* _WHAT YOU NEED TO DO_:
Nothing in the records below may change; print them all exactly.

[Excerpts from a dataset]
::::

128 stands for zero in the data rows.
Here are some points, each followed by its number:
array([214,  96,  91,  86, 125, 182, 125, 199, 107,  83]) 0
array([130, 191, 189, 196, 151, 107,  99, 122, 155, 172]) 1
array([103, 149, 136, 255, 151, 101, 132, 119, 144, 158]) 2
array([ 90, 134, 103, 112, 102, 106, 109,  94, 110, 112]) 3
array([121, 218,  96,  95,  88,  82, 110, 108, 118, 176]) 4
array([160, 127, 135, 127, 174, 134, 134, 192, 145, 128]) 5
array([136, 160, 119, 138, 134, 117, 103, 143, 113, 132]) 6
array([157,  90,  83,  95,  89, 132, 141, 142,  99, 101]) 7
array([124, 122, 109,  93,  81,  88,  99, 101, 118, 129]) 8
array([120, 155, 134, 182, 150, 135, 134,  96, 116, 135]) 9
array([107, 154, 107, 131, 153,  76, 121, 102, 122, 161]) 10
array([123, 151, 106, 170, 144, 124, 150, 129, 112, 122]) 11
array([ 92, 178, 134, 152, 114, 100,  99, 111, 120, 166]) 12
array([142, 124, 112, 126, 118, 140, 138, 110, 103, 117]) 13
array([176, 127, 118, 101, 120, 224, 129, 151, 135, 121]) 14
array([101, 130, 178, 189, 157, 100, 112, 122, 172, 148]) 15
array([129, 113, 142, 143, 197, 147, 200, 160, 170, 138]) 16
array([113, 112, 105, 121, 106, 110, 149, 101,  89, 104]) 17
array([102, 110, 190, 154, 174, 140, 135, 145, 180, 123]) 18
array([126,  90, 112, 131, 150, 194, 143, 143, 109,  94]) 19
array([ 99, 132, 186, 190, 164, 115, 117, 108, 144, 156]) 20
array([106, 160, 137, 134,  96,  71,  76,  90, 101, 162]) 21
array([100,  82,  85,  84,  61,  67,  98,  87,  84,  94]) 22
array([159, 151, 144, 156, 216, 162, 166, 160, 127, 130]) 23
array([ 97, 128, 110,  98,  86,  67,  95,  75, 134, 125]) 24
array([169, 110,  96,  99, 127, 143, 183, 145, 121, 118]) 25
array([ 86, 104,  92,  91,  69,  91,  92,  90,  84, 110]) 26
array([148, 102, 110, 132, 119, 123, 166, 129, 102, 108]) 27
New points follow, each followed by the numbers of its three nearest points above by angle, seen from the average point of the numbered points, nearest first.
array([102, 109, 124, 125, 170, 124, 149, 117, 143, 110]) ~ 16 18 19
array([139,  99, 124, 114, 129, 124, 115, 199, 107, 110]) ~ 0 5 7
array([140, 109, 118, 106, 116, 112, 108, 186, 130, 122]) ~ 0 5 7
array([179, 156, 131, 115, 138, 185, 125, 143, 163, 153]) ~ 14 5 0
array([120, 110, 160,  99,  94, 171, 124, 114, 147, 134]) ~ 14 19 18
array([114,  83,  91,  95, 109, 112, 156,  99,  77,  90]) ~ 17 22 7
array([131, 136, 149, 128, 136, 144, 117, 106, 156, 122]) ~ 18 15 14
array([103, 130, 208, 174, 149, 110, 107, 110, 225, 136]) ~ 15 18 20
array([122, 158, 132, 112, 131, 180, 159, 104, 123, 134]) ~ 14 13 19
array([123, 163, 138, 130, 129, 130, 121, 125, 153, 173]) ~ 1 12 4
array([124, 105, 127,  94, 126, 174, 118, 130, 160, 115]) ~ 14 19 0
array([126, 107, 133, 113, 139, 140, 111, 115, 160, 100]) ~ 18 19 14
array([181, 136, 123, 103, 110, 170, 134, 121, 117, 128]) ~ 14 0 13
array([196, 128, 142, 118, 146, 255, 163, 149, 128, 117]) ~ 14 19 0
array([179,  94, 111, 121, 129, 167, 146, 185, 101, 103]) ~ 0 25 19
array([143, 126, 175, 138, 146, 240, 140, 125, 128, 112]) ~ 14 19 23
array([125, 161, 131, 113, 110, 122, 150, 107, 137, 159]) ~ 4 12 10
array([ 79, 118, 152, 110,  95,  97,  87,  80, 194, 153]) ~ 24 8 21
array([132,  98, 130, 110, 120, 151,  85, 206,  91,  83]) ~ 0 19 7
array([112, 115, 125, 131, 137, 130, 134, 122, 151, 130]) ~ 18 16 15
array([126, 132, 122, 168, 126, 101, 117, 115,  95, 115]) ~ 2 11 9
array([154, 118, 125, 110, 121, 181, 125, 123, 134, 116]) ~ 14 0 19
array([ 92, 255, 109, 153, 115,  85,  96,  83,  99, 167]) ~ 12 4 21
array([134, 132, 116, 135, 191, 158, 255, 122, 122, 122]) ~ 16 23 25
array([154, 105, 105, 102, 130, 110, 133, 142, 115, 109]) ~ 7 0 25
array([146, 104, 113, 113, 130, 193, 149, 138, 138, 113]) ~ 14 19 0
array([165, 110, 132, 142, 134, 151, 134, 162, 118, 112]) ~ 0 5 14
array([136, 134, 112, 121, 130, 138, 102, 187, 102, 103]) ~ 0 5 6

::::

* _ANSWER FOR THIS EXERCISE_:
128 stands for zero in the data rows.
Here are some points, each followed by its number:
array([214,  96,  91,  86, 125, 182, 125, 199, 107,  83]) 0
array([130, 191, 189, 196, 151, 107,  99, 122, 155, 172]) 1
array([103, 149, 136, 255, 151, 101, 132, 119, 144, 158]) 2
array([ 90, 134, 103, 112, 102, 106, 109,  94, 110, 112]) 3
array([121, 218,  96,  95,  88,  82, 110, 108, 118, 176]) 4
array([160, 127, 135, 127, 174, 134, 134, 192, 145, 128]) 5
array([136, 160, 119, 138, 134, 117, 103, 143, 113, 132]) 6
array([157,  90,  83,  95,  89, 132, 141, 142,  99, 101]) 7
array([124, 122, 109,  93,  81,  88,  99, 101, 118, 129]) 8
array([120, 155, 134, 182, 150, 135, 134,  96, 116, 135]) 9
array([107, 154, 107, 131, 153,  76, 121, 102, 122, 161]) 10
array([123, 151, 106, 170, 144, 124, 150, 129, 112, 122]) 11
array([ 92, 178, 134, 152, 114, 100,  99, 111, 120, 166]) 12
array([142, 124, 112, 126, 118, 140, 138, 110, 103, 117]) 13
array([176, 127, 118, 101, 120, 224, 129, 151, 135, 121]) 14
array([101, 130, 178, 189, 157, 100, 112, 122, 172, 148]) 15
array([129, 113, 142, 143, 197, 147, 200, 160, 170, 138]) 16
array([113, 112, 105, 121, 106, 110, 149, 101,  89, 104]) 17
array([102, 110, 190, 154, 174, 140, 135, 145, 180, 123]) 18
array([126,  90, 112, 131, 150, 194, 143, 143, 109,  94]) 19
array([ 99, 132, 186, 190, 164, 115, 117, 108, 144, 156]) 20
array([106, 160, 137, 134,  96,  71,  76,  90, 101, 162]) 21
array([100,  82,  85,  84,  61,  67,  98,  87,  84,  94]) 22
array([159, 151, 144, 156, 216, 162, 166, 160, 127, 130]) 23
array([ 97, 128, 110,  98,  86,  67,  95,  75, 134, 125]) 24
array([169, 110,  96,  99, 127, 143, 183, 145, 121, 118]) 25
array([ 86, 104,  92,  91,  69,  91,  92,  90,  84, 110]) 26
array([148, 102, 110, 132, 119, 123, 166, 129, 102, 108]) 27
New points follow, each followed by the numbers of its three nearest points above by angle, seen from the average point of the numbered points, nearest first.
array([102, 109, 124, 125, 170, 124, 149, 117, 143, 110]) ~ 16 18 19
array([139,  99, 124, 114, 129, 124, 115, 199, 107, 110]) ~ 0 5 7
array([140, 109, 118, 106, 116, 112, 108, 186, 130, 122]) ~ 0 5 7
array([179, 156, 131, 115, 138, 185, 125, 143, 163, 153]) ~ 14 5 0
array([120, 110, 160,  99,  94, 171, 124, 114, 147, 134]) ~ 14 19 18
array([114,  83,  91,  95, 109, 112, 156,  99,  77,  90]) ~ 17 22 7
array([131, 136, 149, 128, 136, 144, 117, 106, 156, 122]) ~ 18 15 14
array([103, 130, 208, 174, 149, 110, 107, 110, 225, 136]) ~ 15 18 20
array([122, 158, 132, 112, 131, 180, 159, 104, 123, 134]) ~ 14 13 19
array([123, 163, 138, 130, 129, 130, 121, 125, 153, 173]) ~ 1 12 4
array([124, 105, 127,  94, 126, 174, 118, 130, 160, 115]) ~ 14 19 0
array([126, 107, 133, 113, 139, 140, 111, 115, 160, 100]) ~ 18 19 14
array([181, 136, 123, 103, 110, 170, 134, 121, 117, 128]) ~ 14 0 13
array([196, 128, 142, 118, 146, 255, 163, 149, 128, 117]) ~ 14 19 0
array([179,  94, 111, 121, 129, 167, 146, 185, 101, 103]) ~ 0 25 19
array([143, 126, 175, 138, 146, 240, 140, 125, 128, 112]) ~ 14 19 23
array([125, 161, 131, 113, 110, 122, 150, 107, 137, 159]) ~ 4 12 10
array([ 79, 118, 152, 110,  95,  97,  87,  80, 194, 153]) ~ 24 8 21
array([132,  98, 130, 110, 120, 151,  85, 206,  91,  83]) ~ 0 19 7
array([112, 115, 125, 131, 137, 130, 134, 122, 151, 130]) ~ 18 16 15
array([126, 132, 122, 168, 126, 101, 117, 115,  95, 115]) ~ 2 11 9
array([154, 118, 125, 110, 121, 181, 125, 123, 134, 116]) ~ 14 0 19
array([ 92, 255, 109, 153, 115,  85,  96,  83,  99, 167]) ~ 12 4 21
array([134, 132, 116, 135, 191, 158, 255, 122, 122, 122]) ~ 16 23 25
array([154, 105, 105, 102, 130, 110, 133, 142, 115, 109]) ~ 7 0 25
array([146, 104, 113, 113, 130, 193, 149, 138, 138, 113]) ~ 14 19 0
array([165, 110, 132, 142, 134, 151, 134, 162, 118, 112]) ~ 0 5 14
array([136, 134, 112, 121, 130, 138, 102, 187, 102, 103]) ~ 0 5 6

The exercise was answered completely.